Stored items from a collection
■ ■ ■ ■ ■ ■ ■
Below is a small trained network, with its code and all its weights. Each question gives an input and a target symbol and asks what happens when units are switched off, that is, made to give their printed mean instead of their output.

import numpy as np


def w(rows, s, z=0):
    codes = np.array(rows[::2]) - 128.0
    scale = np.full(codes.shape[1], s)
    scale[-1] = z or s
    return codes * scale


def f(y):
    return np.maximum(y, 0)


def softmax(a):
    e = np.exp(a - a.max(-1, keepdims=True))
    return e / e.sum(-1, keepdims=True)


def log_softmax(a):
    a = a - a.max(-1, keepdims=True)
    return a - np.log(np.exp(a).sum(-1, keepdims=True))


def net(x, mask):
    ids = ['γδζηθλμξπσφψω'.index(c) for c in x.split()]
    T = len(ids)
    res = E[ids] + P[:T]
    r = res
    for j in range(2):
        rows = slice(2 * j, 2 * j + 2)
        q, k, v = (r @ M[0][rows].T for M in (Q, K, V))
        z = softmax(np.where(np.tri(T) > 0, q @ k.T / 2**0.5, -1e9)) @ v
        o = O[0][rows]
        res = res + np.where(mask[j], z, o[:, -1]) @ o[:, :-1]
    y = f(res @ A[0][:, :-1].T + A[0][:, -1])
    res = res + np.where(mask[2:14], y, B[0][:, -1]) @ B[0][:, :-1]
    return log_softmax(res[-1] @ U[:, :-1].T + U[:, -1])


Q, K, V, O, A, B = {}, {}, {}, {}, {}, {}
E = w([
[66,124,191,48,5,47,214,195],'γ',
[100,90,31,68,153,219,203,155],'δ',
[114,195,203,132,91,96,66,174],'ζ',
[71,158,160,125,95,140,80,218],'η',
[165,223,199,97,109,179,48,121],'θ',
[91,176,184,187,50,157,65,169],'λ',
[97,221,197,147,90,175,47,165],'μ',
[160,89,101,101,97,68,241,91],'ξ',
[203,45,104,163,97,66,39,95],'π',
[172,98,29,96,150,92,60,74],'σ',
[129,204,187,118,163,110,90,175],'φ',
[107,96,26,129,173,61,92,162],'ψ',
[159,119,75,178,151,201,165,92],'ω',
],0.013)
P = w([
[82,3,184,66,139,179,44,108],'0',
[132,91,77,83,76,156,86,170],'1',
[148,117,75,110,97,154,87,172],'2',
[142,135,83,124,122,124,118,132],'3',
[155,166,65,155,132,110,117,136],'4',
[165,194,60,182,148,101,128,134],'5',
[179,208,46,194,159,80,150,125],'6',
[176,232,47,226,176,62,153,115],'7',
],0.0063)
Q[0] = w([
[129,183,144,133,135,146,49,167],'h0',
[185,80,2,143,126,127,107,90],'h0',
[134,170,141,125,128,155,65,172],'h1',
[92,171,244,107,89,133,161,160],'h1',
],0.02)
K[0] = w([
[88,40,193,123,250,172,95,101],'h0',
[159,167,115,229,228,92,167,149],'h0',
[76,25,199,117,221,173,79,70],'h1',
[94,72,151,66,79,139,108,164],'h1',
],0.013)
V[0] = w([
[66,70,84,158,122,105,179,182],'h0',
[202,44,117,77,135,113,158,47],'h0',
[131,122,92,163,124,253,155,103],'h1',
[100,175,70,35,242,118,132,168],'h1',
],0.011)
O[0] = w([
[91,101,138,186,247,113,103,110,144],'h0',
[171,204,97,160,168,103,155,196,205],'h0',
[83,194,132,57,165,142,111,111,254],'h1',
[189,91,236,105,156,155,107,170,136],'h1',
],0.012,0.0074)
■ ■ ■ ■ ■ ■ ■
What is required: The data must be transcribed in full. Every word stays the same.

Exercise solution:
Below is a small trained network, with its code and all its weights. Each question gives an input and a target symbol and asks what happens when units are switched off, that is, made to give their printed mean instead of their output.

import numpy as np


def w(rows, s, z=0):
    codes = np.array(rows[::2]) - 128.0
    scale = np.full(codes.shape[1], s)
    scale[-1] = z or s
    return codes * scale


def f(y):
    return np.maximum(y, 0)


def softmax(a):
    e = np.exp(a - a.max(-1, keepdims=True))
    return e / e.sum(-1, keepdims=True)


def log_softmax(a):
    a = a - a.max(-1, keepdims=True)
    return a - np.log(np.exp(a).sum(-1, keepdims=True))


def net(x, mask):
    ids = ['γδζηθλμξπσφψω'.index(c) for c in x.split()]
    T = len(ids)
    res = E[ids] + P[:T]
    r = res
    for j in range(2):
        rows = slice(2 * j, 2 * j + 2)
        q, k, v = (r @ M[0][rows].T for M in (Q, K, V))
        z = softmax(np.where(np.tri(T) > 0, q @ k.T / 2**0.5, -1e9)) @ v
        o = O[0][rows]
        res = res + np.where(mask[j], z, o[:, -1]) @ o[:, :-1]
    y = f(res @ A[0][:, :-1].T + A[0][:, -1])
    res = res + np.where(mask[2:14], y, B[0][:, -1]) @ B[0][:, :-1]
    return log_softmax(res[-1] @ U[:, :-1].T + U[:, -1])


Q, K, V, O, A, B = {}, {}, {}, {}, {}, {}
E = w([
[66,124,191,48,5,47,214,195],'γ',
[100,90,31,68,153,219,203,155],'δ',
[114,195,203,132,91,96,66,174],'ζ',
[71,158,160,125,95,140,80,218],'η',
[165,223,199,97,109,179,48,121],'θ',
[91,176,184,187,50,157,65,169],'λ',
[97,221,197,147,90,175,47,165],'μ',
[160,89,101,101,97,68,241,91],'ξ',
[203,45,104,163,97,66,39,95],'π',
[172,98,29,96,150,92,60,74],'σ',
[129,204,187,118,163,110,90,175],'φ',
[107,96,26,129,173,61,92,162],'ψ',
[159,119,75,178,151,201,165,92],'ω',
],0.013)
P = w([
[82,3,184,66,139,179,44,108],'0',
[132,91,77,83,76,156,86,170],'1',
[148,117,75,110,97,154,87,172],'2',
[142,135,83,124,122,124,118,132],'3',
[155,166,65,155,132,110,117,136],'4',
[165,194,60,182,148,101,128,134],'5',
[179,208,46,194,159,80,150,125],'6',
[176,232,47,226,176,62,153,115],'7',
],0.0063)
Q[0] = w([
[129,183,144,133,135,146,49,167],'h0',
[185,80,2,143,126,127,107,90],'h0',
[134,170,141,125,128,155,65,172],'h1',
[92,171,244,107,89,133,161,160],'h1',
],0.02)
K[0] = w([
[88,40,193,123,250,172,95,101],'h0',
[159,167,115,229,228,92,167,149],'h0',
[76,25,199,117,221,173,79,70],'h1',
[94,72,151,66,79,139,108,164],'h1',
],0.013)
V[0] = w([
[66,70,84,158,122,105,179,182],'h0',
[202,44,117,77,135,113,158,47],'h0',
[131,122,92,163,124,253,155,103],'h1',
[100,175,70,35,242,118,132,168],'h1',
],0.011)
O[0] = w([
[91,101,138,186,247,113,103,110,144],'h0',
[171,204,97,160,168,103,155,196,205],'h0',
[83,194,132,57,165,142,111,111,254],'h1',
[189,91,236,105,156,155,107,170,136],'h1',
],0.012,0.0074)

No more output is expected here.